[Opening Given data section]
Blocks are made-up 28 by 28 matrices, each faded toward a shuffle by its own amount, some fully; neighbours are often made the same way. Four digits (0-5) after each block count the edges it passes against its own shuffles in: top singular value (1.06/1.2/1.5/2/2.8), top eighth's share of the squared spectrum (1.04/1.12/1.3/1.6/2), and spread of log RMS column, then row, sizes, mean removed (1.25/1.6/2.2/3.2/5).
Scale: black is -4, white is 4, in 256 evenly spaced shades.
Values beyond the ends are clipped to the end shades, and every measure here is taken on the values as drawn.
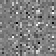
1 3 2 1
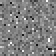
0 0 0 0
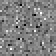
0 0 0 0
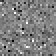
0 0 0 0
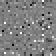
3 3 0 1
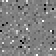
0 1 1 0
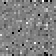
3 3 1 0
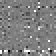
3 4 1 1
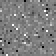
0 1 0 0
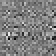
3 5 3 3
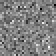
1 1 0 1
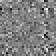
3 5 2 2
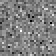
0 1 0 0
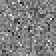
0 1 0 0
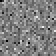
1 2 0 0
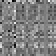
4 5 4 3
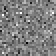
0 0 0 0
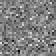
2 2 0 1
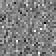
0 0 0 0
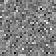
0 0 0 0
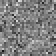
0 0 1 0
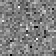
0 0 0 0
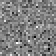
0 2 0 0
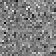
0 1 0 0
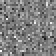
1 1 0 0
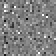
3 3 1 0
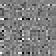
4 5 2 3
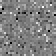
2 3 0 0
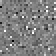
2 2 0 0
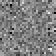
1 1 1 0
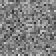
0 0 0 1
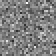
0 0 1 0
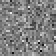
0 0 1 0
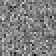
0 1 1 0
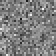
0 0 1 0
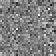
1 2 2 0
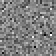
0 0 1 0
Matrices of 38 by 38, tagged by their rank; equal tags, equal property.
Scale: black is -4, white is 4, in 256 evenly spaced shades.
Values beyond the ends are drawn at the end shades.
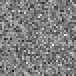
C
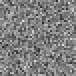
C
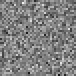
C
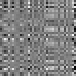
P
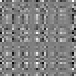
P
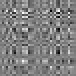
P
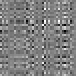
P
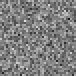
C
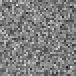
C
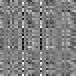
P
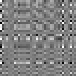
P
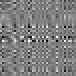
P
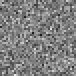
C
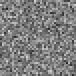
C
[Closing Given data section]
■ **Brief**: Exactly as written, give every entry again, but not the pictures.

■ **Written solution**:
Blocks are made-up 28 by 28 matrices, each faded toward a shuffle by its own amount, some fully; neighbours are often made the same way. Four digits (0-5) after each block count the edges it passes against its own shuffles in: top singular value (1.06/1.2/1.5/2/2.8), top eighth's share of the squared spectrum (1.04/1.12/1.3/1.6/2), and spread of log RMS column, then row, sizes, mean removed (1.25/1.6/2.2/3.2/5).
Scale: black is -4, white is 4, in 256 evenly spaced shades.
Values beyond the ends are clipped to the end shades, and every measure here is taken on the values as drawn.
1 3 2 1
0 0 0 0
0 0 0 0
0 0 0 0
3 3 0 1
0 1 1 0
3 3 1 0
3 4 1 1
0 1 0 0
3 5 3 3
1 1 0 1
3 5 2 2
0 1 0 0
0 1 0 0
1 2 0 0
4 5 4 3
0 0 0 0
2 2 0 1
0 0 0 0
0 0 0 0
0 0 1 0
0 0 0 0
0 2 0 0
0 1 0 0
1 1 0 0
3 3 1 0
4 5 2 3
2 3 0 0
2 2 0 0
1 1 1 0
0 0 0 1
0 0 1 0
0 0 1 0
0 1 1 0
0 0 1 0
1 2 2 0
0 0 1 0
Matrices of 38 by 38, tagged by their rank; equal tags, equal property.
Scale: black is -4, white is 4, in 256 evenly spaced shades.
Values beyond the ends are drawn at the end shades.
C
C
C
P
P
P
P
C
C
P
P
P
C
C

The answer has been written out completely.